→ **Directions for this task**:
Filter the entries, keeping every line with the word "order".

→ **Task input**:
Each row below holds a small network's activations on one input, seen along a few directions.
Each table varies a few parts of the input and shows all the possible inputs, shuffled.
Descriptions start from the smaller parts, as in this example, which fits no table here: line(4) and (point or line(9) or (values(3) and ring(5))).
Shared parts are said once, and a part with two or three values counts as separate values.

Other details of the inputs vary at random and push rows far along two fixed directions, the same in every table; ignore that.

Table:
row 1: [ 10 -14  -4 -14 -15  -2   4 -11   5   7  -3  -4 -14  -6 -13]
row 2: [-31  50   9  24  13  -5  -3  42 -11 -21   8  12  30  15  48]
row 3: [ 10 -13 -10  -8  -5   0   3 -21   4  10  -4 -10 -13 -11 -19]
row 4: [  0  -9 -29 -20 -13 -28 -12   8 -16  -7   1  16  -5  12  -3]
row 5: [ 15 -19  31  15  25  37   3 -24  14  28   1 -21 -11 -12 -17]
row 6: [ 16 -20  28  -1  11  26   9 -26  19   6 -13 -13   8  -9 -21]
row 7: [ 11 -30 -12 -10  -4  -7 -16 -10  -1   3  -4   6 -13  -1 -15]
row 8: [-19  21  34  36  30  25   5  14 -14  15   4  -2  14  -3  24]
row 9: [ -2   8 -50 -24 -34 -40  -3   2  -6 -19   8   6 -20   5  -3]
row 10: [  7 -20 -23 -17  -9 -19 -15  -2  -6  -3  -2  12 -11   4 -11]
row 11: [  7 -17  17  11  18  24   8 -22   0  24  -8 -16   2 -17 -16]
row 12: [-35  38   0  19  -3  -8   0  41 -27 -12   6  20  16   8  58]
row 13: [ 10 -11  14   4  12  16   4 -16  11  20   2 -15 -13  -8 -20]
row 14: [ 11 -15  31  14  26  31   8 -20   9  28  -2 -19  -6 -13 -19]
row 15: [ -2  20 -30 -21 -23 -38   3  22   3 -27   8   4   2  17  -9]
row 16: [ -1  -7 -46 -29 -24 -44 -14  11 -14 -16   4  21 -13  15  -4]
row 17: [  7 -16  18  11  18  25   6 -23   1  23  -9 -15  -1 -18 -13]
row 18: [-17  22  32  28  17  26   1  10  -1  -8  -5   9  29   2  36]
row 19: [ 18 -22  -8 -20 -19  -2   2 -18   9   7   0  -7 -21  -9 -21]
row 20: [-10  22  46  43  39  39  -5  12   4   5   2  -6  28   0  37]
row 21: [-36  45   5  19   0  -5   3  39 -18 -27   3  23  34  15  53]
row 22: [ -6   8 -39 -26 -37 -40   8  18  -9 -16   5  13 -12   9   0]
row 23: [ 21 -16  -4 -18 -15   0   4 -23  21 -11  -4  -4  -5  -1 -23]
row 24: [ 16  -2 -11 -18  -9 -13   0  -4  23  -9   2  -9  -6   5 -25]
Each input here is: line(4) and (point or ring(5)).
The inputs of row 12 and row 22 match in every part but the line(4) part. If row 17 is changed in the same way as row 12 into row 22, which row does it become?
> row 11
A walk changes only the ring(5) part. It starts at row 24 and steps to row 18. List the rest of the walk in order.
> row 1, row 3, row 13
Which other rows agree with row 7 in the line(4) part? List them by row number.
> row 5, row 9, row 19, row 20, row 23
A walk changes only the line(4) part. It starts at row 7 and steps to row 10. List the rest of the walk in order.
> row 16, row 4

Table:
row 25: [ -5  14  -3  -3  -9 -15  10  16   4 -14  -1   7   4   7  -5]
row 26: [ -6  23  -5  -2   4  -7   3  10  -4  -1   2 -10   4  -1   6]
row 27: [ -2   5  12  -4  -7   4  -4   8  -8 -12  -5  13  10   8  18]
row 28: [-10   0 -16   2   2  -8 -12  13 -11   1  -7   9   5   1  10]
row 29: [-8 16 10  4  4  2 12 18 -4  5  4 -9  4  4 11]
row 30: [-11   2  -7  17   6  -2 -13  19 -17  -1  -1   7  10   2  20]
row 31: [ -1 -19  16   4  10  15  11 -14  -8  25  -2  -8 -10  -8 -17]
row 32: [ -7  -1  -6  12   0  -1 -13   9 -12  -6  -2   7   0  -2  23]
row 33: [  6  -6  17  11  16  12   8 -10  13  -4  -2 -11   9  -8 -17]
row 34: [ -4  21   8  17   9   3   4  11  -8   1   7 -13  10   2  14]
row 35: [  9 -10  22   1  -4  20  10 -11  20   3  -9  -8  -3  -5 -19]
row 36: [ -4   3 -11  -2   1  -6  -2  10  -8 -18   4  12  17  12  11]
row 37: [ 18  -5  16  11   6  23   7 -17  13  15   3 -22  -2 -12  -7]
row 38: [ 14 -14  21  -4   7  12   1  -6  -1   5  -8   3  12   3  -9]
row 39: [-17  17   0  14   8   8  -1   0 -14   8   4  11  -2  -7  22]
row 40: [ -6  -1 -13  -2  -4  -9 -12   6  -7  -4  -8  10  -3  -3  17]
row 41: [  6 -20  -1 -10  -8   2  13 -18   2  17   3  -1 -23  -8 -17]
row 42: [  8 -14   8  12   7  17   4 -24  -2  17   2  -6 -13 -11  -8]
row 43: [  9 -14  16  -3   6  17  -5 -23   9   3 -12  -2  10   2  -1]
row 44: [-16  24  10  15  14  -1   4  11   3 -10  -4   5  20   1  14]
row 45: [-15  20  10  12   2   6   0   4  10 -10  -3   3  14  -1  15]
row 46: [-11  12   6   9  15   4  -3   9  -8  -6  -6  15  27  12  25]
row 47: [ 16  -2   1  -9  -2  10   6 -16  18  13   0 -18  -7 -12 -14]
row 48: [-11  14   7  14  -2   5   1   5   7 -17   6   1  10   0  11]
row 49: [ 12  -1 -44 -36 -26 -43 -15   9  14 -19  18  12 -32  21 -23]
row 50: [ 14 -20  -1 -13  -6   5  -4 -19   7 -11  -2  -3   0   3 -11]
row 51: [  0  -9  -5  -6   7   5   3 -18  -7  16  -2  -6 -12  -9 -21]
row 52: [  1   0 -57 -30 -38 -50   3  -1 -12 -14  11   5 -26  10 -25]
row 53: [ 16 -11   3 -14 -11   6  16  -8  18  12   1 -16 -15  -6 -17]
row 54: [ -5  -7  -7  -5  -7 -14  -9  17 -13   3  -1  10   3  -2   4]
row 55: [ -4  11  -5   2  10 -14 -17  20   2  -3  14   8  -5  19   2]
row 56: [ 13 -30   1 -16 -10  -4  -5  -9   3   7  -7  -1 -16 -12 -14]
The inputs of row 35 and row 25 match in every part but one. If row 48 is changed in the same way as row 35 into row 25, which row does it become?
> row 33
Describe the family of inputs behind these rows.
> values(2) and (point or (values(3) and ring(5)))
Change only the values(2) part in row 52. List by row number the other rows that result.
> row 42
Change only the values(3) part in row 26. List by row number the other rows that result.
> row 29, row 34

Table:
row 57: [ -3  -4   6   2  11   9 -11  -5  -4   2  -6   7   3   2   9]
row 58: [ 13  -7  -3  -6  -4   3   5  -8  13  11   6 -13 -20  -7 -16]
row 59: [-7  6 19 16  8 17  7 -2 -5 12  4 -4 -3 -5  3]
row 60: [  3   9  18  11  14  19   5 -11  13   5  -3 -13  10  -8   0]
row 61: [ -6  -6  -3  11   4   3  -5   0 -14   6  -1  -1  -2  -6   8]
row 62: [-4  8 18 13 12 17  8 -4 -3 17  5 -7 -1 -5  8]
row 63: [  2   1  -9 -13 -12 -11   7   3   3   4   6  -4 -17  -1 -10]
row 64: [  7 -20 -11 -19  -5  -5  -4 -15   1   3  -6   8  -8   2 -18]
row 65: [ 1 -5 -3  7  4  3 -6  5 -9  9 -1 -1 -3 -6 10]
row 66: [  3   0  16  16  10  21   5  -9   6  13   6 -11  -9  -8  -2]
row 67: [  2  -8   7  14  16  20  -4 -10  -8  18  -3  -7   1  -8   8]
row 68: [ 7 -6 22  4 13 22  5 -9  4  2 -6 -3 16  3 -1]
row 69: [-9  1  5  5 10  6 -9  2 -9  1 -5 12  7  4 16]
row 70: [-10  14   2  11  -1   2   4   6  -4   1   9  -1  -8   0  11]
row 71: [-2  2 21  8 11 19 10 -1  9  8 -8 -9 10 -8 -4]
row 72: [ -5  10  22  14  14  18   4   3   9   4  -5 -10  12  -8   8]
row 73: [  8  -3  -6  -8  -6  -2   8 -12   6  10   7 -10 -16  -3 -13]
row 74: [ -5  -5  16  13  13  14  -2   5 -18  17  -6   1   5 -11  12]
row 75: [  4   8 -20 -10 -15 -13   6  -2   5   2  12  -4 -17   2  -6]
row 76: [ 6  5 21 10 14 21 -4 -4  6 -3 -3 -4 17  1 11]
row 77: [ 16 -15 -12 -20 -18 -14   5  -9  12 -16   0   1  -4   6 -22]
row 78: [  1   4 -10 -14 -13 -12   8   3  12  -7  -2  -6  -3  -1 -13]
row 79: [ -2  -7   3   5   5   3  -2   4 -14  12  -4   0  -1  -8   7]
row 80: [ 19 -23  -1 -16 -11  -2   7 -16  13  -8  -4  -2  -2   2 -28]
row 81: [ -6 -10  11   9  10  10  -7  -3  -5   1  -3  11   5  -1   8]
row 82: [  9  -8  -1  -4  10  -5  -1  -1   3   7   3  -6  -2   5 -27]
row 83: [ 2 -1 17  3  3  9 -1  8  5 -5 -5  0 14  6  7]
row 84: [-1  2 22 15 12 20 12 -9  8  5 -7 -8 10 -7 -7]
row 85: [-12   1  -3  11   1  -1  -4   7 -20   3   0   5   2  -4  14]
row 86: [ 10 -22 -14  -4  -6  -1  -4 -15  -1   9  -1  -8 -14  -9 -17]
row 87: [  8   0 -14 -12 -15 -15   9  -9  14 -11   0  -7  -7  -2 -21]
row 88: [-27  47 -13   8  -7 -19   3  28  -8 -23   7  11  18  11  37]
row 89: [ 4  4 12  3  7 11 -1 -1  3 -8 -3 -2 14  6  9]
row 90: [ 12  -4 -14 -14 -18 -14  -3  -3  11 -20   4   2   0   6  -9]
row 91: [-7 11 13 19 26  6 -7 13 -4  3  5 -3 10  7  7]
row 92: [ 12 -24  -9 -14  -4  -1   3 -20  -7  17  -5  -6 -11 -10 -22]
row 93: [-4 12 19 12 13 18 11 -5  4  5 -6 -7 15 -4  2]
row 94: [-10  18  -7  -1  -7  -9   7   8 -10   2  10   4  -4   4  10]
row 95: [ 16 -20 -12 -18  -4  -2 -12 -21   8   1  -6   1 -13  -1 -20]
row 96: [ -2   5  -4  -8 -12 -11   1  16   1 -16  -1   9  11  12   7]
row 97: [ 4  0 16  3  3  8 -4  6  7 -6 -4 -2 13  5  8]
row 98: [ -4  -3 -18  -6 -10 -14 -14   2  -3 -14   3  16  -4   5   5]
row 99: [  2  -7   6   5   6   6 -15   0   0   3  -7   7   0  -1   8]
row 100: [ 21 -15  -1 -17 -11  -3  -4  -9  19  -6  -3  -8  -2   1 -19]
row 101: [-3  2 21 15 10 20  7 -6  0 14  3 -9 -6 -7 -1]
row 102: [ 20 -19  -2 -14 -10  -3   2 -15  16 -11  -2  -5  -3   1 -23]
row 103: [-24  34  -7  15  11 -18  -8  37 -17 -13  12  13  15  18  26]
row 104: [ 16 -26  -6 -17  -7  -6  -9 -14   9   4  -9   1 -13  -1 -21]
row 105: [ -3 -11  20  11  15  16  -7   1  -5  11 -10   9   8  -3   8]
row 106: [-3  9 10 17 24  6 -8 10  0  3  5 -4  8  5  4]
row 107: [-17  19 -47 -14 -25 -41  -5  22 -23 -16   9  16  -7  11  22]
row 108: [  0   9  19  19  13  18   5  -6  11   1  -2 -10  10  -9   3]
row 109: [-11  18  10  14   4   5  10   6   3  -7  -2  -1  11  -1   9]
row 110: [  5 -14 -15 -17 -13 -18  -8   0   1  -4  -5  11  -9   5 -10]
row 111: [-14  16 -41 -13 -25 -41  -6  29 -21 -16   7  16  -8   9  21]
row 112: [  6 -16 -39 -30 -28 -35  -9  -5   3 -19   3  14 -18   7 -19]
row 113: [  3   8 -12 -12 -12 -12   2   3  15  -8   1  -7  -2  -3  -9]
row 114: [-31  32 -25   6  -9 -25  -5  32 -34 -11   9  21   9  10  45]
row 115: [-1  0 23  9 12 19  8 -1 -1 19  1 -8 -5 -8  0]
row 116: [ -6 -13  17  11  14  15  -5  -5  -5   6  -5  11   7  -3   6]
row 117: [ 14  -6  -7 -17  -9  -5  13 -19  17   0  -5 -13  -5  -4 -30]
row 118: [  3   2 -13 -12 -13 -12   5   4   5   2   8  -5 -19   0  -8]
row 119: [  6 -19 -23 -16 -17 -16   0 -10 -10   3  -2   1 -15  -5 -22]
row 120: [-21  35  -9   3  -7 -15  -2  31 -14 -28   6  20  22  20  40]
The inputs of row 93 and row 60 match in every part but one. If row 116 is changed in the same way as row 93 into row 60, which row does it become?
> row 98
The inputs of row 72 and row 71 match in every part but one. If row 61 is changed in the same way as row 72 into row 71, which row does it become?
> row 119
Describe the family of inputs behind these rows.
> line(4) and (point or (values(3) and ring(5)))
Change only the ring(5) part in row 78. List by row number the other rows that result.
> row 63, row 79, row 83, row 110
Change only the ring(5) part in row 88. List by row number the other rows that result.
> row 57, row 73, row 89, row 107
Change only the values(3) part in row 57. List by row number the other rows that result.
> row 104, row 112
Change only the line(4) part in row 68. List by row number the other rows that result.
> row 76, row 89, row 120

Table:
row 121: [  3  -3 -22  -8   2 -18  -1   0  -7  11  -3  -7  -6  -3 -13]
row 122: [ -8   8  13  19  14   4  -2   9  -2 -11  -5   7  29   6  12]
row 123: [-13  11   9   5   5  -2   5  24 -14  -2   1  15  18   6  12]
row 124: [ 11 -16  12  15  11  29   6 -23   6  26   5 -15 -17 -20 -11]
row 125: [  7  -4  -5 -19 -24  -8   9  -2  11   0   4  -2 -10   0  -3]
row 126: [ 13   6  -4  -7  -1  -7  -7 -10  18 -10   6  -2  -9   6 -13]
row 127: [  1 -19   9   9  15  11   5 -16  -3  23 -12  -7   1 -15 -20]
row 128: [ -9  15   0  13  18  -4  -4  12   0 -13   2   9  23  14  14]
row 129: [ -1 -36  26  23  29  32 -42  -4 -23  13 -14  26   9  -1  38]
row 130: [-13   9 -27 -14 -24 -16   9  -2 -15  -6  -1   5  -9   0   6]
row 131: [  0   8 -10  -8 -14 -21  -4  15   4  -5  13   3 -18   9  -4]
row 132: [ -6  -2 -22 -15 -16 -18   6  -6 -13  -1  -5   6  -8  -6 -12]
row 133: [ -1   6 -18 -15 -25 -13   2  -2   5 -28  -4   2   7   4   0]
row 134: [  4   2 -16  -1  -3 -10  -3  -6  -5   6  13  -9 -21  -7 -10]
row 135: [ 15  -9  14  -3   1  15   3 -23  24  -3  -8 -15   1  -9  -5]
row 136: [-25  43   7  28   8   9 -10  30   3 -21   7  13  18   3  51]
row 137: [ -9   1  40  14  19  24   9   8 -11   7 -10   1  20  -7  15]
row 138: [-25  25  -6  17  -4   0   7  10 -21  -3  12  12   3  -2  42]
row 139: [  4  -6 -13 -16  -3 -18   5  12   1  -1   0  -2  -6  12 -18]
row 140: [ -2  12 -31  -7  -7 -25  -7  10 -12   1  10  -3 -12   4  -3]
row 141: [ 19 -20  30   9   7  30   8 -14  20  25  -3 -17 -13  -8 -15]
row 142: [  8  -7  -3 -22 -22  -6  11   0   3  -3  -4   2  -6   0  -7]
row 143: [ 12  -4   9  -1  17  11  -9 -15  16   3   2  -8   3   5 -20]
row 144: [  9  -4  -9 -14 -15 -11   4  -6   6 -19  -7   1  11   5 -13]
row 145: [  7 -15  18   0  14   8   0  -2   8  12   3 -14 -10   5 -23]
Describe the family of inputs behind these rows.
> point or (values(3) and ring(8))
Change only the ring(8) part in row 137. List by row number the other rows that result.
> row 123, row 125, row 131, row 139, row 141, row 142, row 145
Change only the values(3) part in row 124. List by row number the other rows that result.
> row 136, row 141
Change only the values(3) part in row 123. List by row number the other rows that result.
> row 122, row 127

→ **Your response**:
A walk changes only the ring(5) part. It starts at row 24 and steps to row 18. List the rest of the walk in order.
A walk changes only the line(4) part. It starts at row 7 and steps to row 10. List the rest of the walk in order.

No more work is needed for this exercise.